Records from a data source ::
Each row below holds a small network's activations on one input, seen along a few directions.
Each table varies a few parts of the input and shows all the possible inputs, shuffled.
Descriptions start from the smaller parts, as in this example, which fits no table here: values(2) and (point or ring(11) or (line(4) and ring(8))).
Shared parts are said once, and a part with two or three values counts as separate values.

Other details of the inputs shift rows strongly along two fixed directions, in all tables alike. That doesn't count.

A family of inputs:
R1: -152  21  26  -75  167  -5  -30  166  -25  174  46  -67  -102  -220  -175
R2: -79  59  372  -71  328  286  -144  -130  -10  63  146  55  120  109  -237
R3: -125  22  346  -22  378  162  -194  -211  -41  83  238  -2  36  78  -233
R4: -29  746  -16  -90  111  232  -106  -308  -383  -84  243  67  -171  430  89
R5: 75  -2  -14  29  -31  -121  40  -2  50  -117  -92  -185  110  116  97
R6: -316  -254  153  -40  373  244  -21  62  43  241  -102  -200  159  -134  -395
R7: -12  -101  -30  82  -203  -40  197  205  72  84  -122  159  -145  -203  92
R8: 158  -282  -121  -58  -110  -287  -48  -16  137  -101  -25  -17  -36  -123  51
R9: 179  145  -159  188  -318  -161  85  -5  47  -251  -80  6  81  236  270
R10: 307  96  -271  -13  -340  -205  17  -41  -34  -218  -48  132  107  160  283
R11: 88  -274  10  -161  87  -100  -66  -13  36  54  -52  -77  204  -77  -116
R12: -58  55  -131  134  -113  144  72  63  12  -65  -123  -24  52  50  80
R13: -187  -199  20  31  17  96  52  273  78  229  -88  17  86  -278  -93
R14: 211  -119  -20  -32  -115  -120  -100  -148  -31  -92  113  122  -85  -18  123
R15: 219  -298  -18  8  -198  -104  47  -37  154  -47  -8  187  15  -86  56
R16: -123  -53  -22  -76  92  0  56  234  -25  198  -150  -124  34  -227  -64
R17: -113  -335  148  66  138  -111  -47  5  234  -8  22  -168  25  -122  -135
R18: 61  228  -318  130  -288  -186  146  -10  -27  -210  -63  -90  -217  152  253
R19: -46  -123  -46  122  -162  -122  104  121  49  114  -35  82  -233  -247  122
R20: -59  669  93  -153  188  398  -61  -207  -337  -47  182  126  -42  405  -69
Each input here is: line(4) and ring(5).
- Changing only the line(4) part turns R12 into R10. The same change can be made to R6. Which row results? => R11
- Change only the ring(5) part in R19. List by row number the other rows that result. => R1, R7, R13, R16
- A walk changes only the ring(5) part. It starts at R3 and steps to R17. List the rest of the walk in order. => R5, R9, R2

A family of inputs:
R21: -245  -182  34  -47  170  -3  36  203  92  199  -86  -215  -54  -271  -139
R22: 164  -423  -5  -17  -150  -254  120  112  221  49  -147  -19  71  -214  76
R23: -176  -58  307  -13  316  110  -152  -103  -7  121  172  -10  72  -3  -291
R24: 272  73  -282  46  -260  -206  -26  -107  -61  -224  -45  -32  5  118  267
R25: 74  -420  -54  359  -368  -276  212  115  316  -107  -235  -16  -144  -116  280
R26: -157  4  4  24  35  72  29  213  2  153  -107  -24  134  -125  -19
R27: 187  526  -207  -44  -137  -11  -13  -177  -277  -268  11  -29  -12  561  245
R28: -181  -244  216  -2  284  20  -116  -62  123  110  79  -89  158  -65  -239
R29: 199  67  -339  146  -375  -301  111  -107  9  -273  -68  -46  -39  248  287
R30: 27  -252  -78  124  -94  27  130  46  206  -60  -152  -134  104  -41  -54
R31: 319  130  -330  43  -471  -414  69  54  91  -304  -67  49  -75  138  396
R32: 0  -340  -35  247  -183  47  228  39  315  -32  -136  31  -99  -197  59
R33: -287  -40  106  21  193  317  -3  112  -13  279  -21  129  32  -228  -201
R34: -173  41  -123  -104  111  53  32  105  -100  78  -82  -166  -60  -70  -109
R35: -256  -338  -5  70  93  88  120  159  150  253  -76  -49  -233  -398  -144
R36: 135  39  162  -146  48  -43  -15  -13  -109  75  64  91  11  -10  -50
R37: 108  -449  -111  195  -243  -117  48  -17  216  -34  -31  77  -108  -289  185
R38: 307  -245  -268  -11  -348  -301  193  49  79  -130  -177  8  16  -22  242
R39: -53  -36  123  32  69  6  -49  -46  71  1  -49  -106  74  107  -6
R40: 266  349  -157  -33  -172  -187  -90  -122  -159  -224  84  -18  1  222  321
R41: 13  385  -265  -22  -176  54  69  95  -235  -61  -101  20  83  181  156
R42: -143  1  319  8  291  238  -32  -4  41  73  50  -40  84  -46  -278
R43: -21  -6  94  30  86  82  58  29  105  -43  -24  -105  116  43  -35
R44: -41  -44  218  -108  217  44  -188  19  0  72  156  88  43  -73  -256
R45: -188  704  189  -189  315  340  -159  37  -437  132  175  109  88  214  -160
R46: -23  -243  5  194  -131  32  86  -57  184  0  -88  57  -132  -24  96
R47: -23  -296  195  59  117  -20  -130  -16  97  79  44  2  50  -264  -109
R48: 159  291  -169  -179  -42  -77  -131  -90  -154  -184  78  48  61  250  7
R49: -87  -115  296  -271  318  241  -108  -117  -73  244  162  131  51  -131  -300
R50: 10  539  12  -96  111  165  -114  -308  -319  -91  293  136  -91  402  20
R51: -117  -194  171  -133  235  180  -169  -40  64  128  166  149  4  -156  -291
R52: -69  776  -23  -184  142  95  -43  0  -438  -10  159  -27  -210  260  44
- Describe the family of inputs behind these rows. => line(4) and (values(2) or line(6))
- Changing only the line(4) part turns R44 into R48. The same change can be made to R36. Which row results? => R38
- Change only the values(2) part in R34. List by row number the other rows that result. => R41
- A walk changes only the line(4) part. It starts at R35 and steps to R52. List the rest of the walk in order. => R21, R34
- List by row number the other rows that have the line(4) part in common with R22. => R21, R26, R28, R31, R39, R40, R43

Task prompt :: Pull out all lines of the data with the string "starts".

Written solution ::
- A walk changes only the ring(5) part. It starts at R3 and steps to R17. List the rest of the walk in order. => R5, R9, R2
- A walk changes only the line(4) part. It starts at R35 and steps to R52. List the rest of the walk in order. => R21, R34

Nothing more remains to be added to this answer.